Description of the task: The stretch from the line with "Points on a" through the line with "J817: [ 40 -41" in the records below: write it out exactly, and nothing else.

[Source data]
□ □ □ □ □

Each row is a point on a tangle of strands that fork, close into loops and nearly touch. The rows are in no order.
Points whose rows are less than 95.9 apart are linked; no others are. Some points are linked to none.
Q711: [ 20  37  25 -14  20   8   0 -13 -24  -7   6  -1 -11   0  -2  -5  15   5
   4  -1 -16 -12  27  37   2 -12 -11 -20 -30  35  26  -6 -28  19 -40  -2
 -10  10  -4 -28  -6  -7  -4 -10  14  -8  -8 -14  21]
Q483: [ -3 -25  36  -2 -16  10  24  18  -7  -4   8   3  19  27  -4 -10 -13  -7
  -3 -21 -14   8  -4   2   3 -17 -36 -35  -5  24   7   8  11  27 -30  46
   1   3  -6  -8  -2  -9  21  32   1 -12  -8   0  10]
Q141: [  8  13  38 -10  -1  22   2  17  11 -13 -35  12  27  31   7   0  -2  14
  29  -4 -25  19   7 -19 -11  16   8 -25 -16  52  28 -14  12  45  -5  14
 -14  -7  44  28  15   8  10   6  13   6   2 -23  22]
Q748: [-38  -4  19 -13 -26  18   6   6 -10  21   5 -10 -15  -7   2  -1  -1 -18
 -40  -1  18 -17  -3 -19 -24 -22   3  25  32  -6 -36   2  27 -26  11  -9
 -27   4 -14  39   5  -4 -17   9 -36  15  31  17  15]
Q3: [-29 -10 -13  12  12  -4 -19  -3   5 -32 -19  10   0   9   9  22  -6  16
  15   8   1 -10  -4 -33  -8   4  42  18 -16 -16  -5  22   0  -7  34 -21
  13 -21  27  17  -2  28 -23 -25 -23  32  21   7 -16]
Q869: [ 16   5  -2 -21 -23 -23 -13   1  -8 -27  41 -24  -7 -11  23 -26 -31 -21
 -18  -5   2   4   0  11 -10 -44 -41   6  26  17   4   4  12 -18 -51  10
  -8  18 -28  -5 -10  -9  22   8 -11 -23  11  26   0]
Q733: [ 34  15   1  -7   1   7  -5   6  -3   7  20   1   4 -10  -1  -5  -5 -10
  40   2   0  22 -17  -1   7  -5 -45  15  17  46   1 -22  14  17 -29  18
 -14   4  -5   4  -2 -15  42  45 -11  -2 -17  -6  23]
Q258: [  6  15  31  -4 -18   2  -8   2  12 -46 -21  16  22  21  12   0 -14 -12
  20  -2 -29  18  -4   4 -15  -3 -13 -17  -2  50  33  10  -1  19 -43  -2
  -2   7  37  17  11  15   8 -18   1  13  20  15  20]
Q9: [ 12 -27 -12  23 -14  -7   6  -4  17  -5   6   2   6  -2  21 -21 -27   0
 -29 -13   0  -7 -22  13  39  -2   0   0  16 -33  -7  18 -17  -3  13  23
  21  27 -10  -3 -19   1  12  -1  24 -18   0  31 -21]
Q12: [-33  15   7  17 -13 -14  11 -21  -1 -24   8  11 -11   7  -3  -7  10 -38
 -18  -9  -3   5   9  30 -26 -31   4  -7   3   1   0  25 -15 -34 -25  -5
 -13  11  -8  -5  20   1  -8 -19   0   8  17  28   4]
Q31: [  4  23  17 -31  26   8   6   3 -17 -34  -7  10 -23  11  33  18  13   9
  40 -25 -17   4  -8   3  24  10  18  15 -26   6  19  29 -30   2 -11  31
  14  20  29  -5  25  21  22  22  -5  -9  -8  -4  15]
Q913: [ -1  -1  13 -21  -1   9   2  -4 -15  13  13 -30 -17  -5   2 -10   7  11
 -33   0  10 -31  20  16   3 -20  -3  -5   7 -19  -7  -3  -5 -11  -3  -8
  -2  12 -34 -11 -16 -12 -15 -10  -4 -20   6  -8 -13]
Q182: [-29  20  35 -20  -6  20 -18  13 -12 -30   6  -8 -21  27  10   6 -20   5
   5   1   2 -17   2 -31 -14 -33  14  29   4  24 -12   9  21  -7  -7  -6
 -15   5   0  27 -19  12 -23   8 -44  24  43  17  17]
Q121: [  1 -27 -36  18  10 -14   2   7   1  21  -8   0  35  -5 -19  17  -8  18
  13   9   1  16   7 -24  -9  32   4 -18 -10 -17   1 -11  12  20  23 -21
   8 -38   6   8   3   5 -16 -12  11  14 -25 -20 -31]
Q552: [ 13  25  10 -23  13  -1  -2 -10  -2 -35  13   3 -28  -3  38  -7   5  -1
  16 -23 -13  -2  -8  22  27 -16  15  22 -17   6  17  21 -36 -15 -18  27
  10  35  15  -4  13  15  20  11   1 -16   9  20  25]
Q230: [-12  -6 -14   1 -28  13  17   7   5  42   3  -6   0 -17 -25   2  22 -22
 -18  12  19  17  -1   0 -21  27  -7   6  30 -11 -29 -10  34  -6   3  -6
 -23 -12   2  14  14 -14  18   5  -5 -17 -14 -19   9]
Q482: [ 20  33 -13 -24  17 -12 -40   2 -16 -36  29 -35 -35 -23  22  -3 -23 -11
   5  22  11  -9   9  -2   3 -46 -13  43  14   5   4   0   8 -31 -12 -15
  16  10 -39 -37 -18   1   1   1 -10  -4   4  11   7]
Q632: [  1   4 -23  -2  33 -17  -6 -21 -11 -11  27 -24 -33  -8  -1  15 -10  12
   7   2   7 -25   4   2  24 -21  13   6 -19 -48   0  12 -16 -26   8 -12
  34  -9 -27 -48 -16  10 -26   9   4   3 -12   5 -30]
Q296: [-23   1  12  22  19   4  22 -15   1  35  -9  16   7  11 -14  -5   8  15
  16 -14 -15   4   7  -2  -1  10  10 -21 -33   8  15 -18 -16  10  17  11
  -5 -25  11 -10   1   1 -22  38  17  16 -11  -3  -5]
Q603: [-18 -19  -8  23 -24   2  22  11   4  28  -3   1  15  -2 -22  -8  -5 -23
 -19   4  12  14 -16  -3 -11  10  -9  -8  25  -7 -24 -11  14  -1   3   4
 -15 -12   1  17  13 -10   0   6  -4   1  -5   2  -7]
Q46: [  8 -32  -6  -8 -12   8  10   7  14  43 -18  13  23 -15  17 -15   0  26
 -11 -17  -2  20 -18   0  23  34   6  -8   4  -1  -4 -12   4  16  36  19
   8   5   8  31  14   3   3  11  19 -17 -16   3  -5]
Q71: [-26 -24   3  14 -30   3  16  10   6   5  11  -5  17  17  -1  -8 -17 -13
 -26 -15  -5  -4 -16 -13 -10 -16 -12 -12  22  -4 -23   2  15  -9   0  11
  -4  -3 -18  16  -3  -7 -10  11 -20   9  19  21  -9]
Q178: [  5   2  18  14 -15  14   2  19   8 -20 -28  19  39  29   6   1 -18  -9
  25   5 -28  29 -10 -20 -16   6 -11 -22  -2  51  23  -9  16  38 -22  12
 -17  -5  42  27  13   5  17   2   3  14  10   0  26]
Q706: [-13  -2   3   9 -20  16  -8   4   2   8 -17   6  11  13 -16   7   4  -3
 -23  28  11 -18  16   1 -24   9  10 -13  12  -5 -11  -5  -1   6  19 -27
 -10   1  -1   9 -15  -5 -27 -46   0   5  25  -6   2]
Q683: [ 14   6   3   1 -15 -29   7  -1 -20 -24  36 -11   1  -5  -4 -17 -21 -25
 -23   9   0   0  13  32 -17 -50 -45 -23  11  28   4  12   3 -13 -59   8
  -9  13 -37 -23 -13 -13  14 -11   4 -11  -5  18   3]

□ □ □ □ □

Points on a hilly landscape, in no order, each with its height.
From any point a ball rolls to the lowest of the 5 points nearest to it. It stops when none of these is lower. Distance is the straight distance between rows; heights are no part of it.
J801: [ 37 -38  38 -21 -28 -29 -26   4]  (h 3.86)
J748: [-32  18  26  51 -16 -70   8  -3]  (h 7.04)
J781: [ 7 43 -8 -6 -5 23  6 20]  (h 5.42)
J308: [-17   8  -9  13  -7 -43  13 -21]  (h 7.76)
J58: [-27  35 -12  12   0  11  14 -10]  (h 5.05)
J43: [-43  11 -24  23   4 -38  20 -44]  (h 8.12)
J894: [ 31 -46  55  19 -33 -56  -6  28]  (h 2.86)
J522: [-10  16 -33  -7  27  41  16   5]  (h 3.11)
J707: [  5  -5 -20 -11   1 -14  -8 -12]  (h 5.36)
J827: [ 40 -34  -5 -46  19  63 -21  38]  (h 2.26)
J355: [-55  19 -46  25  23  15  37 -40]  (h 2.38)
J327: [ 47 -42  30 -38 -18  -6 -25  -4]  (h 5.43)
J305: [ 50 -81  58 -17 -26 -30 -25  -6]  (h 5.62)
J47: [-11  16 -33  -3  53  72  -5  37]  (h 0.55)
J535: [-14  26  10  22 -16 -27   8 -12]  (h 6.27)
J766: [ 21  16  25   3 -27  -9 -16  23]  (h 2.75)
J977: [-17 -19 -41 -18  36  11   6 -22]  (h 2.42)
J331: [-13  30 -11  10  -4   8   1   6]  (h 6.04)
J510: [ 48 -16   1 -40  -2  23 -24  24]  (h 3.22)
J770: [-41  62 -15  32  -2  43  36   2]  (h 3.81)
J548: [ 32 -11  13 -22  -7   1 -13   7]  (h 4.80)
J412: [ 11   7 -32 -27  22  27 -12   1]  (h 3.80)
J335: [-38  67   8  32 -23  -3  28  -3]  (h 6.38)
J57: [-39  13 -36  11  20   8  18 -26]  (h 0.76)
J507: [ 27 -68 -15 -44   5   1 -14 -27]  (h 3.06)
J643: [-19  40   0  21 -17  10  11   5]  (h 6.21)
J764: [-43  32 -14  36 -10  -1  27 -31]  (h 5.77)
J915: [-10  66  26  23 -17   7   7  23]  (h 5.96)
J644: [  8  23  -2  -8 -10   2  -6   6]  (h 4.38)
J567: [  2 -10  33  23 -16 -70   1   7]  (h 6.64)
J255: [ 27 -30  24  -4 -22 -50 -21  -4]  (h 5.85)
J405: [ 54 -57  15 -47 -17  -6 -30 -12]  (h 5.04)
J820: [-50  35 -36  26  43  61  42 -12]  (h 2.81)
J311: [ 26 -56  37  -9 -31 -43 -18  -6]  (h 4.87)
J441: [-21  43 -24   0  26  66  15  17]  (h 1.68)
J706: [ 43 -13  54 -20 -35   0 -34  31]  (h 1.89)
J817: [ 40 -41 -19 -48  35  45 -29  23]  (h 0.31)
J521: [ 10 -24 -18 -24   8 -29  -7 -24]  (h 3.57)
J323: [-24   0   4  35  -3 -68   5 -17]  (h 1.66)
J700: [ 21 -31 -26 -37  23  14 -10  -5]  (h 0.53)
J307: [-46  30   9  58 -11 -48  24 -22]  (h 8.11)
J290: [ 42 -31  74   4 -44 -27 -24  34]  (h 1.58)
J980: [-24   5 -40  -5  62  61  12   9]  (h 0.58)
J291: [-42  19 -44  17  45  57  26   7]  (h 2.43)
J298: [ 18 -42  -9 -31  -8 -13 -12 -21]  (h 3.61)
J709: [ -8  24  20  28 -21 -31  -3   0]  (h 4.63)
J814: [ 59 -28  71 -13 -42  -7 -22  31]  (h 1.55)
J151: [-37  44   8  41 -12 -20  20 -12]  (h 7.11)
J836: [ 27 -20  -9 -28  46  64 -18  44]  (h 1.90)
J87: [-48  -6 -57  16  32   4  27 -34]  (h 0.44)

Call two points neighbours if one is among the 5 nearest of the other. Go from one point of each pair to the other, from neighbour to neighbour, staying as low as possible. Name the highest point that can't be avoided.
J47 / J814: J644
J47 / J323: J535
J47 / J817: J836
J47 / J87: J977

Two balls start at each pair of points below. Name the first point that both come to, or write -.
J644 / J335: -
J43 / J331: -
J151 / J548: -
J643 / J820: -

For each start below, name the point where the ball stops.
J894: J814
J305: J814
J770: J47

□ □ □ □ □

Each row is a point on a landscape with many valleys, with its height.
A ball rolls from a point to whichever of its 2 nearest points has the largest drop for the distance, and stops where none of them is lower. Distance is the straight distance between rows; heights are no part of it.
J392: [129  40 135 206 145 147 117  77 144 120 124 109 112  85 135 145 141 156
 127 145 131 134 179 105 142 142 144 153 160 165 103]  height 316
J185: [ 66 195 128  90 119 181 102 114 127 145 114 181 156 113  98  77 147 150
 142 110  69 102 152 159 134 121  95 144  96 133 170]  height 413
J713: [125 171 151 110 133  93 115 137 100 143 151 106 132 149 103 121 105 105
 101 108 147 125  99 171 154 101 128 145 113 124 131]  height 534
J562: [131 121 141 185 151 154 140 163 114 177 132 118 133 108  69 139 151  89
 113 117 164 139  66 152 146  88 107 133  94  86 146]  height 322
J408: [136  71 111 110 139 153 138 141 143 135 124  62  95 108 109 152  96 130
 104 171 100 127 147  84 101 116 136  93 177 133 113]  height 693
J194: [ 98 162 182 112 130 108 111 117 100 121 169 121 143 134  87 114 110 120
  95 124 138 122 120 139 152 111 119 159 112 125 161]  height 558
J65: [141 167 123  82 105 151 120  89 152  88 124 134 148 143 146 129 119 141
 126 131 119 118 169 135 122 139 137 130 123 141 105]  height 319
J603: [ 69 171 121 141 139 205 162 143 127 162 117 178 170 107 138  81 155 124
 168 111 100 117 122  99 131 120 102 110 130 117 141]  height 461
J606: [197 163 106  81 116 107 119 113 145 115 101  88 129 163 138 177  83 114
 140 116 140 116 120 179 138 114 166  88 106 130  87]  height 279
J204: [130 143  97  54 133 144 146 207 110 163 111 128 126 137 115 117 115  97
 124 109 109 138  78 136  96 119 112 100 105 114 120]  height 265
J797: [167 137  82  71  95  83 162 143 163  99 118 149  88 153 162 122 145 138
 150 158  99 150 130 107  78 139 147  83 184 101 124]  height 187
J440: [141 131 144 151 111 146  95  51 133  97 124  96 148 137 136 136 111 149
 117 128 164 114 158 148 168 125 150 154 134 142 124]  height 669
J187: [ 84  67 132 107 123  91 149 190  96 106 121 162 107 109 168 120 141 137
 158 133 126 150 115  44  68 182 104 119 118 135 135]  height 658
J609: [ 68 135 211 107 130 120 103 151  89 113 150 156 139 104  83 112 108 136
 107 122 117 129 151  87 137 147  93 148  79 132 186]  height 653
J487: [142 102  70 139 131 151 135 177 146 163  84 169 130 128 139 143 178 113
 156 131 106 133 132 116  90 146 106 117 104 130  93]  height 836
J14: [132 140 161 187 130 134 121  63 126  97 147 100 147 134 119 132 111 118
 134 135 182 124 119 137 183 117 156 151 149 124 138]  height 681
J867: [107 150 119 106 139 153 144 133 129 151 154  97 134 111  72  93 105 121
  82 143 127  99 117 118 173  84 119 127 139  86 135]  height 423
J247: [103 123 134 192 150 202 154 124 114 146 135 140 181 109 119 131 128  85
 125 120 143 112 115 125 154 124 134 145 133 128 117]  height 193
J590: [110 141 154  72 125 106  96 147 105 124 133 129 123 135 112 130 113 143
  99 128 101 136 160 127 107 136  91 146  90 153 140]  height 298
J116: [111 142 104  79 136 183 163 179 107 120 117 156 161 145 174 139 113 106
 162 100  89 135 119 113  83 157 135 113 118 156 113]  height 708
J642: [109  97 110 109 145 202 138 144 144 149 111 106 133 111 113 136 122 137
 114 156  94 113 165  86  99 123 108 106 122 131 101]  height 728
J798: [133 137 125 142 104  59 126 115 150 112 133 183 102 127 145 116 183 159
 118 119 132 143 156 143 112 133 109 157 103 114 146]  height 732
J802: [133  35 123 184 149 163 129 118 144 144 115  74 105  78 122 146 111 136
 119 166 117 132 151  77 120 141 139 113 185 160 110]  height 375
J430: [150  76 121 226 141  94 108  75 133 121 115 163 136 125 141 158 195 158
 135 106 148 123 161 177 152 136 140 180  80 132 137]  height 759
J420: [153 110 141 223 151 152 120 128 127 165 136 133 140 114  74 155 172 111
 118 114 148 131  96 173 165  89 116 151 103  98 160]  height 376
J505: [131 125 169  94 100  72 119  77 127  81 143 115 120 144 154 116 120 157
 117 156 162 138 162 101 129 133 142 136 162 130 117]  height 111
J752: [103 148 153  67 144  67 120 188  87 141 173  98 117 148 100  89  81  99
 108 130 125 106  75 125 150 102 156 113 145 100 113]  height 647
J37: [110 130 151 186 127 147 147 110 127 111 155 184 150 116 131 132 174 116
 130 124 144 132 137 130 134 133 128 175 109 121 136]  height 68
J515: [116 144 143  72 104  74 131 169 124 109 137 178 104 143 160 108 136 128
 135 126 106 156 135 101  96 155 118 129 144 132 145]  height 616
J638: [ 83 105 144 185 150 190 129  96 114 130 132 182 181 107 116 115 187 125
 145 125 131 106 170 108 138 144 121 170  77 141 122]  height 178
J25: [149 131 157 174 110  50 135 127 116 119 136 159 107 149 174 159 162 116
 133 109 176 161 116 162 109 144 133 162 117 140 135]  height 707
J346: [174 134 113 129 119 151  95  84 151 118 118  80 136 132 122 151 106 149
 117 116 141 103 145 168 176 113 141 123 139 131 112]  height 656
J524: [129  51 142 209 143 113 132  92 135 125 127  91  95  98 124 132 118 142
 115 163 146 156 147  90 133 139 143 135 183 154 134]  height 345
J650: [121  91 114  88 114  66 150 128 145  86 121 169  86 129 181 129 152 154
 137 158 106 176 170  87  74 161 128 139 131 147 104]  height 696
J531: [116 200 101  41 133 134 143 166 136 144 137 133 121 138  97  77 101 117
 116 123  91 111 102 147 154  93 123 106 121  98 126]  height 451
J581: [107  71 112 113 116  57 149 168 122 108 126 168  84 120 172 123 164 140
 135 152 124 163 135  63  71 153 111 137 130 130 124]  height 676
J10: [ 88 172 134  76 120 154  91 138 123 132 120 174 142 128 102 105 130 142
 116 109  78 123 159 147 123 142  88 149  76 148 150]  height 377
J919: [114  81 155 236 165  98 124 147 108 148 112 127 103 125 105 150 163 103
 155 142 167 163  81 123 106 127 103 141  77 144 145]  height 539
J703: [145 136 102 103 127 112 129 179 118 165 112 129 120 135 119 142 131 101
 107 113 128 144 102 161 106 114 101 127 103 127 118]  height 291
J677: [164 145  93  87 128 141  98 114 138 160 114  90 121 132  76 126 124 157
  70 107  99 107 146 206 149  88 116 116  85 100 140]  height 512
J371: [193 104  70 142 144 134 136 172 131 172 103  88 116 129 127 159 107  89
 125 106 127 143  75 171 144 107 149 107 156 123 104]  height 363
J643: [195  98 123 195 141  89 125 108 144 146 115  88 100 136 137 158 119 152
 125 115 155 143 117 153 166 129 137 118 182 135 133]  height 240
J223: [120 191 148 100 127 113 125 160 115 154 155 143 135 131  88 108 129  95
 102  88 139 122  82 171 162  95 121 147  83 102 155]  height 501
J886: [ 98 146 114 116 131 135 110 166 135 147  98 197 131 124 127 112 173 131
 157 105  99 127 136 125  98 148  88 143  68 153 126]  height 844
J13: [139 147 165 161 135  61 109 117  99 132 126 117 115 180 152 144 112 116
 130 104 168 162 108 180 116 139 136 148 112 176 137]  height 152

□ □ □ □ □

Solution below:
Points on a hilly landscape, in no order, each with its height.
From any point a ball rolls to the lowest of the 5 points nearest to it. It stops when none of these is lower. Distance is the straight distance between rows; heights are no part of it.
J801: [ 37 -38  38 -21 -28 -29 -26   4]  (h 3.86)
J748: [-32  18  26  51 -16 -70   8  -3]  (h 7.04)
J781: [ 7 43 -8 -6 -5 23  6 20]  (h 5.42)
J308: [-17   8  -9  13  -7 -43  13 -21]  (h 7.76)
J58: [-27  35 -12  12   0  11  14 -10]  (h 5.05)
J43: [-43  11 -24  23   4 -38  20 -44]  (h 8.12)
J894: [ 31 -46  55  19 -33 -56  -6  28]  (h 2.86)
J522: [-10  16 -33  -7  27  41  16   5]  (h 3.11)
J707: [  5  -5 -20 -11   1 -14  -8 -12]  (h 5.36)
J827: [ 40 -34  -5 -46  19  63 -21  38]  (h 2.26)
J355: [-55  19 -46  25  23  15  37 -40]  (h 2.38)
J327: [ 47 -42  30 -38 -18  -6 -25  -4]  (h 5.43)
J305: [ 50 -81  58 -17 -26 -30 -25  -6]  (h 5.62)
J47: [-11  16 -33  -3  53  72  -5  37]  (h 0.55)
J535: [-14  26  10  22 -16 -27   8 -12]  (h 6.27)
J766: [ 21  16  25   3 -27  -9 -16  23]  (h 2.75)
J977: [-17 -19 -41 -18  36  11   6 -22]  (h 2.42)
J331: [-13  30 -11  10  -4   8   1   6]  (h 6.04)
J510: [ 48 -16   1 -40  -2  23 -24  24]  (h 3.22)
J770: [-41  62 -15  32  -2  43  36   2]  (h 3.81)
J548: [ 32 -11  13 -22  -7   1 -13   7]  (h 4.80)
J412: [ 11   7 -32 -27  22  27 -12   1]  (h 3.80)
J335: [-38  67   8  32 -23  -3  28  -3]  (h 6.38)
J57: [-39  13 -36  11  20   8  18 -26]  (h 0.76)
J507: [ 27 -68 -15 -44   5   1 -14 -27]  (h 3.06)
J643: [-19  40   0  21 -17  10  11   5]  (h 6.21)
J764: [-43  32 -14  36 -10  -1  27 -31]  (h 5.77)
J915: [-10  66  26  23 -17   7   7  23]  (h 5.96)
J644: [  8  23  -2  -8 -10   2  -6   6]  (h 4.38)
J567: [  2 -10  33  23 -16 -70   1   7]  (h 6.64)
J255: [ 27 -30  24  -4 -22 -50 -21  -4]  (h 5.85)
J405: [ 54 -57  15 -47 -17  -6 -30 -12]  (h 5.04)
J820: [-50  35 -36  26  43  61  42 -12]  (h 2.81)
J311: [ 26 -56  37  -9 -31 -43 -18  -6]  (h 4.87)
J441: [-21  43 -24   0  26  66  15  17]  (h 1.68)
J706: [ 43 -13  54 -20 -35   0 -34  31]  (h 1.89)
J817: [ 40 -41 -19 -48  35  45 -29  23]  (h 0.31)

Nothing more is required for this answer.